── Data records

Every row gives one point. The points of each table are mixes of a few directions, plus a little noise. Count the directions of each table, and those that both share. Where both have some left over, give the other angles between the two spaces (their principal angles), to ten degrees, smallest first.

First (5 x 2):
[[ 0.47 -0.14]
 [-0.80  0.24]
 [ 0.69 -0.21]
 [-0.36  0.11]
 [ 0.00  0.00]]
Second:
[[-0.26 -0.88]
 [ 0.11  0.36]
 [ 0.11  0.38]
 [ 0.12  0.42]
 [ 0.11  0.36]
 [-0.19 -0.64]]
Directions: first 1, second 1, shared 0; angles 90

First, 7 rows:
[[-0.28  0.18 -0.37  0.26]
 [-0.39 -0.06 -0.06  0.52]
 [ 0.57  0.07  0.12 -0.75]
 [-0.66 -0.19  0.02  0.94]
 [ 0.67 -0.07  0.38 -0.81]
 [ 0.21  0.10 -0.06 -0.32]
 [-0.12 -0.02 -0.02  0.17]]
Second, 5 rows:
[[ 0.02 -0.09  0.15  0.41]
 [ 0.02 -0.12  0.20  0.53]
 [-0.04  0.25 -0.41 -1.12]
 [-0.02  0.14 -0.22 -0.61]
 [ 0.03 -0.18  0.29  0.79]]
Directions: first 2, second 1, shared 0; angles 30

First, 8 rows:
[[ 0.04  0.15 -0.04  0.23 -0.24  0.33 -0.22  0.13  0.10]
 [ 0.16 -0.04  0.18  0.00  0.30  0.02  0.00  0.70  0.50]
 [ 0.27  0.02 -0.34 -0.27  0.62 -1.26  0.50  0.01 -0.09]
 [ 0.29 -0.17 -0.66 -0.37  0.49 -0.24  0.17 -0.16  0.67]
 [-0.18 -0.08  1.40  0.05 -0.40  0.68 -0.18 -0.08 -0.82]
 [ 0.02  0.18 -0.21  0.18 -0.11 -0.19 -0.02  0.03 -0.10]
 [ 0.12  0.27  0.03  0.29 -0.71  0.73 -0.43 -0.64 -0.43]
 [-0.72 -0.32 -0.36 -0.10  0.05 -0.06  0.19  0.01  0.17]]
Second:
[[-0.48  0.39  0.82  0.31  0.08 -0.11 -0.85 -0.54 -0.59]
 [-0.36  0.17 -0.55  0.23  0.52  0.01  0.00 -0.27 -0.15]
 [ 0.09  0.01  0.15  0.08  0.05  0.68  0.09  0.48 -0.02]
 [ 0.09 -0.17  0.43 -0.07 -1.30 -0.57 -0.03 -0.58 -0.37]
 [ 0.50 -0.32 -0.33 -0.49  0.08 -1.05  0.36 -0.13  0.67]
 [-0.20  0.11  0.09 -0.15  0.38  0.56 -0.37  0.68  0.30]
 [ 0.50 -0.14 -0.24 -0.14  0.81  0.00  0.46  0.42  0.53]
 [-0.23  0.16  0.40  0.02  0.06  0.49 -0.45  0.35 -0.05]
 [ 0.10 -0.12 -0.48  0.26 -0.35  0.26  0.62 -0.17 -0.31]
 [-0.02 -0.09 -0.29 -0.05 -0.32 -0.28  0.16 -0.24 -0.02]]
Directions: first 5, second 5, shared 2; angles 30, 80, 90

First, 9 rows:
[[ 0.02 -0.45 -0.04  0.12  0.07  0.27 -0.61  0.07  0.00  0.51 -0.08  0.49]
 [-0.08 -0.08 -0.08  0.12 -0.03 -0.32 -0.27  0.18 -0.26  0.15  0.01 -0.14]
 [ 0.27 -0.53  0.03 -0.41 -0.16  0.08 -0.40 -0.20 -0.01  0.05  0.03  0.34]
 [ 0.09 -0.17  0.51 -0.13 -0.13  0.54 -0.34  0.19  0.15 -0.35  0.31  0.06]
 [ 0.32  0.25  0.11 -0.52  0.29  0.40  0.30 -0.81  0.81 -0.62  0.09 -0.45]
 [ 0.17  0.29 -0.33 -0.45 -0.21 -0.44  1.18 -0.48 -0.04 -0.31 -0.25  0.08]
 [ 0.09 -0.36 -0.21 -0.15 -0.10 -0.36 -0.32 -0.06 -0.25  0.26 -0.08  0.13]
 [-0.46  0.81 -0.45  0.66  0.44 -1.02  0.12  0.16 -0.23  0.10 -0.08 -1.33]
 [-0.42  0.24  0.46  0.75 -0.16  0.85  0.34  0.95 -0.17  0.20  0.05  0.82]]
Second:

────

* _What needs to be done_: Beginning at the first line of the data above, retype each line until you reach the line containing "[ 0.50 -0.32", and include that one too. Add nothing else.

* _Solution below_:
Every row gives one point. The points of each table are mixes of a few directions, plus a little noise. Count the directions of each table, and those that both share. Where both have some left over, give the other angles between the two spaces (their principal angles), to ten degrees, smallest first.

First (5 x 2):
[[ 0.47 -0.14]
 [-0.80  0.24]
 [ 0.69 -0.21]
 [-0.36  0.11]
 [ 0.00  0.00]]
Second:
[[-0.26 -0.88]
 [ 0.11  0.36]
 [ 0.11  0.38]
 [ 0.12  0.42]
 [ 0.11  0.36]
 [-0.19 -0.64]]
Directions: first 1, second 1, shared 0; angles 90

First, 7 rows:
[[-0.28  0.18 -0.37  0.26]
 [-0.39 -0.06 -0.06  0.52]
 [ 0.57  0.07  0.12 -0.75]
 [-0.66 -0.19  0.02  0.94]
 [ 0.67 -0.07  0.38 -0.81]
 [ 0.21  0.10 -0.06 -0.32]
 [-0.12 -0.02 -0.02  0.17]]
Second, 5 rows:
[[ 0.02 -0.09  0.15  0.41]
 [ 0.02 -0.12  0.20  0.53]
 [-0.04  0.25 -0.41 -1.12]
 [-0.02  0.14 -0.22 -0.61]
 [ 0.03 -0.18  0.29  0.79]]
Directions: first 2, second 1, shared 0; angles 30

First, 8 rows:
[[ 0.04  0.15 -0.04  0.23 -0.24  0.33 -0.22  0.13  0.10]
 [ 0.16 -0.04  0.18  0.00  0.30  0.02  0.00  0.70  0.50]
 [ 0.27  0.02 -0.34 -0.27  0.62 -1.26  0.50  0.01 -0.09]
 [ 0.29 -0.17 -0.66 -0.37  0.49 -0.24  0.17 -0.16  0.67]
 [-0.18 -0.08  1.40  0.05 -0.40  0.68 -0.18 -0.08 -0.82]
 [ 0.02  0.18 -0.21  0.18 -0.11 -0.19 -0.02  0.03 -0.10]
 [ 0.12  0.27  0.03  0.29 -0.71  0.73 -0.43 -0.64 -0.43]
 [-0.72 -0.32 -0.36 -0.10  0.05 -0.06  0.19  0.01  0.17]]
Second:
[[-0.48  0.39  0.82  0.31  0.08 -0.11 -0.85 -0.54 -0.59]
 [-0.36  0.17 -0.55  0.23  0.52  0.01  0.00 -0.27 -0.15]
 [ 0.09  0.01  0.15  0.08  0.05  0.68  0.09  0.48 -0.02]
 [ 0.09 -0.17  0.43 -0.07 -1.30 -0.57 -0.03 -0.58 -0.37]
 [ 0.50 -0.32 -0.33 -0.49  0.08 -1.05  0.36 -0.13  0.67]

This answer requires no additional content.